- TASK INSTRUCTIONS
Go through the entries below and print, exactly, the lines starting at the one with "The same turns" and ending at the one with "These 20 rows form 4 families of 5 rows each.", keeping both ends and no others.

Source records:
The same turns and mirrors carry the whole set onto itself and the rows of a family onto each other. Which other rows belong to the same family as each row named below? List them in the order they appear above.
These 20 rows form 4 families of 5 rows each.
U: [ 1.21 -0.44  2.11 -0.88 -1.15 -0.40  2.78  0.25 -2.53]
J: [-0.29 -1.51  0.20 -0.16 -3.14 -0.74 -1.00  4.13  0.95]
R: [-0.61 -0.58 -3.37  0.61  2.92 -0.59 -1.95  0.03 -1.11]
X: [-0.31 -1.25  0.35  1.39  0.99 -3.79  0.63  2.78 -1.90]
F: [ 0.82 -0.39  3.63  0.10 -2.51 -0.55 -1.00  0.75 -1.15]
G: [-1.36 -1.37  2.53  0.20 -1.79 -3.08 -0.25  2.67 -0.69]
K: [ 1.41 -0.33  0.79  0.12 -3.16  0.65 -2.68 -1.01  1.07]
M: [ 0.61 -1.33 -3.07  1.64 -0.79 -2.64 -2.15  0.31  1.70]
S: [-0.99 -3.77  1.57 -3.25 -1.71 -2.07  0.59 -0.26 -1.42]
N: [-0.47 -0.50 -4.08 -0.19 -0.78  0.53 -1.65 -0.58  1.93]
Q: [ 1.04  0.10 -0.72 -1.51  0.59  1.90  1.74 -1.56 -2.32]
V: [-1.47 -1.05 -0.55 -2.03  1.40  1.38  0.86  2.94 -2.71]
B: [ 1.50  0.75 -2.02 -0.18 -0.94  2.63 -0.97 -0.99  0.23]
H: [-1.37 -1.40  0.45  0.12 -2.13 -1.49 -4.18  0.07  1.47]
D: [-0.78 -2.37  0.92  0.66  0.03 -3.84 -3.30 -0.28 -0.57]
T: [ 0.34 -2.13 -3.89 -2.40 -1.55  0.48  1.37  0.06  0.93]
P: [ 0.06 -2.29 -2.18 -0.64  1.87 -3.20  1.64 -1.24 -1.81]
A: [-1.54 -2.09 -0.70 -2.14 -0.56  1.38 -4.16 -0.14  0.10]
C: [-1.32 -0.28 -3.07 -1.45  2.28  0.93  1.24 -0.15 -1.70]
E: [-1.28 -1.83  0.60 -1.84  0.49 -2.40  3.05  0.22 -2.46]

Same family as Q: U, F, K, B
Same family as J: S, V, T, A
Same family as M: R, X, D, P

---

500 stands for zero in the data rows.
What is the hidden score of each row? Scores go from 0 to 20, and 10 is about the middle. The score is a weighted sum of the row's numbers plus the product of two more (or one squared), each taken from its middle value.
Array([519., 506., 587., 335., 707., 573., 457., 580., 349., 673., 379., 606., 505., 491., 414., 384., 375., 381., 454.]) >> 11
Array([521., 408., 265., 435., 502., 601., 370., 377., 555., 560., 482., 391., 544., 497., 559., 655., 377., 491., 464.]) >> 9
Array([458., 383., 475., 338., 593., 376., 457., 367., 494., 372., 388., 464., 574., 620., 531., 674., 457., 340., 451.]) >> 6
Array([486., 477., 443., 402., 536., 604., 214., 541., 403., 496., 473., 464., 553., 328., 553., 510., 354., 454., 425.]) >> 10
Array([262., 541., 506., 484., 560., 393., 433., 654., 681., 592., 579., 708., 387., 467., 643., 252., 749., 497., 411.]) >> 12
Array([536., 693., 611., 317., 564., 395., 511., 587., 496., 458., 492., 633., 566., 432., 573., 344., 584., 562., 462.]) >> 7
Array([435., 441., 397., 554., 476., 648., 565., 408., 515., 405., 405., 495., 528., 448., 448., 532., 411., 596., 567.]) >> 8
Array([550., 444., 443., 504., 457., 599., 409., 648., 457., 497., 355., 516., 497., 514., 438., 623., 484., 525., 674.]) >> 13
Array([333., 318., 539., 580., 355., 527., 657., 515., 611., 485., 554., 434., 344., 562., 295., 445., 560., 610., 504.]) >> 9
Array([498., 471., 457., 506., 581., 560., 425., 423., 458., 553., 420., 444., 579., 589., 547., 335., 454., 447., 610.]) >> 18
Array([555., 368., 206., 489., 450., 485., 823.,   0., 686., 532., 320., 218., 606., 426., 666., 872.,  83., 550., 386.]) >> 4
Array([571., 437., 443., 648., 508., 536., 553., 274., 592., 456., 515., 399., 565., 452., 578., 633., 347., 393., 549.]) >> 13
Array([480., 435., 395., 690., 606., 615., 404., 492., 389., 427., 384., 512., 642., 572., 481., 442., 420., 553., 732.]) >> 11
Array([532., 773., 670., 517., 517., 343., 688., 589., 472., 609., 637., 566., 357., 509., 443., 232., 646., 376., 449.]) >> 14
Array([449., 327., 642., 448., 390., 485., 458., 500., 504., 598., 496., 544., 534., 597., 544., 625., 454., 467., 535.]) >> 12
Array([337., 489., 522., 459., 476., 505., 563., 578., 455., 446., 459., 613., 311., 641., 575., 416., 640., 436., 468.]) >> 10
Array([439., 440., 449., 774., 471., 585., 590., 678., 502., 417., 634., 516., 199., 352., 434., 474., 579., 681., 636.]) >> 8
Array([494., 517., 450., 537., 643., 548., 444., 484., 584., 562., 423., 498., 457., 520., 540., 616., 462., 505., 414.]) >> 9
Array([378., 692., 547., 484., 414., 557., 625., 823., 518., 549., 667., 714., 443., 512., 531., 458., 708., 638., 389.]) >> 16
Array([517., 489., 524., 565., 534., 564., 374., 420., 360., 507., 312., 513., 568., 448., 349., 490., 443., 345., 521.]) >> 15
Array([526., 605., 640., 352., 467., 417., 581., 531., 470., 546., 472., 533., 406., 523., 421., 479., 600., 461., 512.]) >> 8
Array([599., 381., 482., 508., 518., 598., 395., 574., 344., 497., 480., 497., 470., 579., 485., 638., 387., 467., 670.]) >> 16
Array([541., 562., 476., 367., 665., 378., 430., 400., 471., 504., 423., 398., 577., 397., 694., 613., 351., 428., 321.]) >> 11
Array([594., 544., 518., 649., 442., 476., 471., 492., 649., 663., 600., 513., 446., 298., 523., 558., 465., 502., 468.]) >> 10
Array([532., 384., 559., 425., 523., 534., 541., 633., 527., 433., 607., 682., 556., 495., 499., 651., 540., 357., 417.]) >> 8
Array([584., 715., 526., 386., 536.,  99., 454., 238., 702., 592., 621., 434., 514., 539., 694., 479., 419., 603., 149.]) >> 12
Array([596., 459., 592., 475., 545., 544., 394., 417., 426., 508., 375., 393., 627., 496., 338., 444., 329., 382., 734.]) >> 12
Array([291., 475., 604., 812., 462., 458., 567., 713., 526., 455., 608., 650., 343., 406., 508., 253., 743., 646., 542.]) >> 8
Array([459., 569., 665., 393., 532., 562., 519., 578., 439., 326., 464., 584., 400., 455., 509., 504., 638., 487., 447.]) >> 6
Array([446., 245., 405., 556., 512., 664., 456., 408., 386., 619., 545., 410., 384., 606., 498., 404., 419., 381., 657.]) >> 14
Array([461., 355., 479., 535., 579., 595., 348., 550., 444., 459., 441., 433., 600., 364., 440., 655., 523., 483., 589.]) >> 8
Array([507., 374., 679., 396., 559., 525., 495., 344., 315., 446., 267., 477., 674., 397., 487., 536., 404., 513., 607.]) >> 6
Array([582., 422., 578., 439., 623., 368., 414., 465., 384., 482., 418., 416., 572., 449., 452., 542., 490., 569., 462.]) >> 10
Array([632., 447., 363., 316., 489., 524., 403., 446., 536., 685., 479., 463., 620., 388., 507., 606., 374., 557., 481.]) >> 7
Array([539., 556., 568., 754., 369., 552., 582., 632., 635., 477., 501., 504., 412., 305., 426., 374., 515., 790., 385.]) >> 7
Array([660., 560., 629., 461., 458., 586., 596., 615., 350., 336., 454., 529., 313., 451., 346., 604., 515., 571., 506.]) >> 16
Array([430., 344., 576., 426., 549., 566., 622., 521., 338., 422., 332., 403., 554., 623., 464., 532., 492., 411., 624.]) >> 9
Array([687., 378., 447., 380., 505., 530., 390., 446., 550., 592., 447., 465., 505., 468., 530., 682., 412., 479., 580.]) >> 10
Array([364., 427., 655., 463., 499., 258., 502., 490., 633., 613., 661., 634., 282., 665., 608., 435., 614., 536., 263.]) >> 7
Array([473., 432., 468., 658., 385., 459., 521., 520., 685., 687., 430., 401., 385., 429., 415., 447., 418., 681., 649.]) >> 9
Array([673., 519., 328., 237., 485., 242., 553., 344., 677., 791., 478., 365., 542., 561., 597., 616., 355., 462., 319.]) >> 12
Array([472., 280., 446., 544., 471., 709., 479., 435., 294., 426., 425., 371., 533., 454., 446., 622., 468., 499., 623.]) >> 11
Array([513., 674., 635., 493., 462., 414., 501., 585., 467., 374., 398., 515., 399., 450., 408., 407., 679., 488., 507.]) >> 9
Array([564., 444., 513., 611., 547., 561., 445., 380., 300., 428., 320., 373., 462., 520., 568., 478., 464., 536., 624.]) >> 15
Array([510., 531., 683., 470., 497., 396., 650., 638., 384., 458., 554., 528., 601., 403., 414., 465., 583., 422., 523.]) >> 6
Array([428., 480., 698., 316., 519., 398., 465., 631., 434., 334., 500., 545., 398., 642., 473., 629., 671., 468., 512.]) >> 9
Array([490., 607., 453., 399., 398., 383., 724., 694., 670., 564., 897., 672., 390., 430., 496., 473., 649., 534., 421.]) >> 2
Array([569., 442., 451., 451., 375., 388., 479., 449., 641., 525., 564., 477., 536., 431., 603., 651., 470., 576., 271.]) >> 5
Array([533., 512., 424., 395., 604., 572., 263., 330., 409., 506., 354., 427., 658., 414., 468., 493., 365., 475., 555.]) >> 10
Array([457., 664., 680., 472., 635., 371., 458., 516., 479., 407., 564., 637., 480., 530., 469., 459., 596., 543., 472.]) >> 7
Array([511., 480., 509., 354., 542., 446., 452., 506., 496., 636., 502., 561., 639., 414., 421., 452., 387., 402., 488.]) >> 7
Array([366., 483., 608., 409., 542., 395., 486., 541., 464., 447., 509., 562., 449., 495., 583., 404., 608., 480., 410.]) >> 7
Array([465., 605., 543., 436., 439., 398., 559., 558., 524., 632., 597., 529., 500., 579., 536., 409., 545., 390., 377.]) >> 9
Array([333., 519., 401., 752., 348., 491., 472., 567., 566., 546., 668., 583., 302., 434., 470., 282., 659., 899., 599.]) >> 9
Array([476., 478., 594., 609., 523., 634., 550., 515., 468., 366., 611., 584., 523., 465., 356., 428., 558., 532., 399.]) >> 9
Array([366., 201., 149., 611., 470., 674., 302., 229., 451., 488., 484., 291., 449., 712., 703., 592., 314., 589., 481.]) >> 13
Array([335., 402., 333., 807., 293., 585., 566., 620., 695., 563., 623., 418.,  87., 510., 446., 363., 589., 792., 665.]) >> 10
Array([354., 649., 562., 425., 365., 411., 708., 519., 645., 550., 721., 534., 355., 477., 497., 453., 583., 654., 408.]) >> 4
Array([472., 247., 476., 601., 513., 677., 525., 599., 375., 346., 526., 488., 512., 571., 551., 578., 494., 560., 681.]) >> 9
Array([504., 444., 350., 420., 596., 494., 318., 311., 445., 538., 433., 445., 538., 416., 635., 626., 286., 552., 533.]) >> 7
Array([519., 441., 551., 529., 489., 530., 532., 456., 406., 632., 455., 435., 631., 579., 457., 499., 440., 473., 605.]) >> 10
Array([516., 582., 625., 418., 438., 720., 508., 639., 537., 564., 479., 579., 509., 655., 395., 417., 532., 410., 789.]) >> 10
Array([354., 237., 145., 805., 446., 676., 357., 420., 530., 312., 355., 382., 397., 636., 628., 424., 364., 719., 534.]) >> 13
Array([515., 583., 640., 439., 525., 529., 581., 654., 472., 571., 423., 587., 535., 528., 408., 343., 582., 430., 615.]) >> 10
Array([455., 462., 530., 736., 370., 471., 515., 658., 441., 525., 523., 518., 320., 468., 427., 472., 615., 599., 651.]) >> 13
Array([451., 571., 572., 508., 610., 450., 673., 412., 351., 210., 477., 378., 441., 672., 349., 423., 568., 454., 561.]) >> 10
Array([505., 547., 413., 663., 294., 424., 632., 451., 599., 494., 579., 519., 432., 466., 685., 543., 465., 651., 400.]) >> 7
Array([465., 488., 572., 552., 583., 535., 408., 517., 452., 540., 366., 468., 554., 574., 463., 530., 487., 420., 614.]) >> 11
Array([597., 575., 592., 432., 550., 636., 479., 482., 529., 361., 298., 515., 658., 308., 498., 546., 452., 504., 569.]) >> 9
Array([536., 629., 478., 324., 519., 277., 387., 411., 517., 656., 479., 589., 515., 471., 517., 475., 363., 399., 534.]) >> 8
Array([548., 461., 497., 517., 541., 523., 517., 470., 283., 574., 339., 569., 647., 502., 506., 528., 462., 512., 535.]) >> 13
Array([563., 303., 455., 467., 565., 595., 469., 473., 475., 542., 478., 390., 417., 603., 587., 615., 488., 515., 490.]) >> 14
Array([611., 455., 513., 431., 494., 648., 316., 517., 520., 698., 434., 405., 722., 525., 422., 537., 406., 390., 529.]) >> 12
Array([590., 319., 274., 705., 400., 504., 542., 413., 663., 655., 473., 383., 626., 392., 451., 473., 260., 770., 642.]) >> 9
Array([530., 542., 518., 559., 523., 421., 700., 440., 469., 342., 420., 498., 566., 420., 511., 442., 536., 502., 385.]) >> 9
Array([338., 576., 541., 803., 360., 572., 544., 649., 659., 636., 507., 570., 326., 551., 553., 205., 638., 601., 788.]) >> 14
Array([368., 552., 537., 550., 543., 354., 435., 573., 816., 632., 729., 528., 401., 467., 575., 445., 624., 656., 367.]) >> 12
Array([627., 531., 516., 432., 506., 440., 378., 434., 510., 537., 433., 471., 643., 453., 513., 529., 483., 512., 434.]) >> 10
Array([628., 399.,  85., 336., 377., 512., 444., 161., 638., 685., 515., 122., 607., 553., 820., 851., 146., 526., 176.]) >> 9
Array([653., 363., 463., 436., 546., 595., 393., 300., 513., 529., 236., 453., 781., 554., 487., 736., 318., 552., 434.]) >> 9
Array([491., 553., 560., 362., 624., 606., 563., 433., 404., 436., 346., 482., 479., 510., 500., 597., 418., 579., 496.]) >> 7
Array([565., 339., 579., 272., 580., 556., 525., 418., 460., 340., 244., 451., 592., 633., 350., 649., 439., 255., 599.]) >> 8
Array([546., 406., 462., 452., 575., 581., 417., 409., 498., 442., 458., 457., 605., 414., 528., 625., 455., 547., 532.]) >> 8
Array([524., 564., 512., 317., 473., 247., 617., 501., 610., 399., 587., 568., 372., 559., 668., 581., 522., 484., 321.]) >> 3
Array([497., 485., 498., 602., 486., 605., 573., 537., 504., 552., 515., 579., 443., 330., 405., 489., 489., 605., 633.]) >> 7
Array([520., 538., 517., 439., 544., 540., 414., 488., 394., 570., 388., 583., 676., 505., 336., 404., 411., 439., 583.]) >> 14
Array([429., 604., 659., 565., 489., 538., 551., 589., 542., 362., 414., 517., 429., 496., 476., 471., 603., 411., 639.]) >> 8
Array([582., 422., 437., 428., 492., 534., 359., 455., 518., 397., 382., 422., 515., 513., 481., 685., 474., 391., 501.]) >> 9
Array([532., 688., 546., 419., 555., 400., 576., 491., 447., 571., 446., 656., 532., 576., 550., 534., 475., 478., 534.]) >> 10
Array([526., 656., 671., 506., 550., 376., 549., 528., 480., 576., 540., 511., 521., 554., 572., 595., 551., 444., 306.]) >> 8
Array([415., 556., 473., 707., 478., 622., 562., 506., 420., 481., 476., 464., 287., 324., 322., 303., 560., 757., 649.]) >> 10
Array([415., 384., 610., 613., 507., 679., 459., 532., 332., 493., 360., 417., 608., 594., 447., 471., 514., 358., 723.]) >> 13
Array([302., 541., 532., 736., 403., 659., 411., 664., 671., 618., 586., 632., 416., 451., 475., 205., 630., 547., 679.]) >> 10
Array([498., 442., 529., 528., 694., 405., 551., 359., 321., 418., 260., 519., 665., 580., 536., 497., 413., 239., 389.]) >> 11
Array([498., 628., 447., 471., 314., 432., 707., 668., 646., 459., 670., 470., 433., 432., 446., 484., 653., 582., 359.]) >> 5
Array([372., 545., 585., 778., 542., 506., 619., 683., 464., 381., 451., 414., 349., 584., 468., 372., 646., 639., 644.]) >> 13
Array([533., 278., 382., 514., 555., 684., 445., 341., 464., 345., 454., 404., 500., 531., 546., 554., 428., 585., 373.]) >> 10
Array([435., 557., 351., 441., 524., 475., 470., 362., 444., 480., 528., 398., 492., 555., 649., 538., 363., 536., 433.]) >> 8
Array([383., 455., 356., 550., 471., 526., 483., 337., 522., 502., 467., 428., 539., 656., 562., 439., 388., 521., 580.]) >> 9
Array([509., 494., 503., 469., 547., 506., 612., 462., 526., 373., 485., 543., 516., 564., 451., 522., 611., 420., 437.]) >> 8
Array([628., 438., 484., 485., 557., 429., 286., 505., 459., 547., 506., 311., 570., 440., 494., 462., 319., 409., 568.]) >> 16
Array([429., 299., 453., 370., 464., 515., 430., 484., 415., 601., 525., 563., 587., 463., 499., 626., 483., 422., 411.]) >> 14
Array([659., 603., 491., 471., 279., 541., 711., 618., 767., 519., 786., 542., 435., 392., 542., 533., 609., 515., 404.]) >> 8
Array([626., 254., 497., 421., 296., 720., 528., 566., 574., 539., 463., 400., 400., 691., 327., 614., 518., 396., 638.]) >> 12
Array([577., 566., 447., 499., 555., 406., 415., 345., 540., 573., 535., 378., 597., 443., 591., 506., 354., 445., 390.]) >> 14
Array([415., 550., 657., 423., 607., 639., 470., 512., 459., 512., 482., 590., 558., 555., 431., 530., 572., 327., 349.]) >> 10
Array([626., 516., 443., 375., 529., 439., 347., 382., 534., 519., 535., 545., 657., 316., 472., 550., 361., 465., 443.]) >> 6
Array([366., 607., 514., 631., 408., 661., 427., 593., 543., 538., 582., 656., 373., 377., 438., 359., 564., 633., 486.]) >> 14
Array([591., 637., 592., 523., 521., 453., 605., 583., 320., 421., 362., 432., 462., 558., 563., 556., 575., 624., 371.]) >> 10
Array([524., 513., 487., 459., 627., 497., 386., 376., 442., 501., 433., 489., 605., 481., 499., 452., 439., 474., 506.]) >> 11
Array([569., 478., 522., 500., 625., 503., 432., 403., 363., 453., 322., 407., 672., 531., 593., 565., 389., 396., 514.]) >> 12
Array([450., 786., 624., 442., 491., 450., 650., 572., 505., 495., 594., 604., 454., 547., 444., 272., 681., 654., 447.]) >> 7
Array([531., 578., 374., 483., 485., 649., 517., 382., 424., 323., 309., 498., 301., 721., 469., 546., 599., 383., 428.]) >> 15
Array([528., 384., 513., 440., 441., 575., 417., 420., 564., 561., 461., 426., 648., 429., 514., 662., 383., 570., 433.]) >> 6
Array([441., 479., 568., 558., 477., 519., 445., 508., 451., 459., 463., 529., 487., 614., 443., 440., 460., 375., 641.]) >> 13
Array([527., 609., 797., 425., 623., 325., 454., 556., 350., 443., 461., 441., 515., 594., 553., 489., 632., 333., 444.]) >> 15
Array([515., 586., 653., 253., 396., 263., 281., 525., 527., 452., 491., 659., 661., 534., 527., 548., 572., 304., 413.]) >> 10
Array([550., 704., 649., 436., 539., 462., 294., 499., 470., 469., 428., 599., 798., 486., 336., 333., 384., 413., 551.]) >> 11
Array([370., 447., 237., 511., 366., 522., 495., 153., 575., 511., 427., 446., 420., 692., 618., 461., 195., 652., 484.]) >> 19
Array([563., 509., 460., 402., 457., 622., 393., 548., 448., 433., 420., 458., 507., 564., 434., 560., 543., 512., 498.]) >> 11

- EXPECTED OUTPUT
The same turns and mirrors carry the whole set onto itself and the rows of a family onto each other. Which other rows belong to the same family as each row named below? List them in the order they appear above.
These 20 rows form 4 families of 5 rows each.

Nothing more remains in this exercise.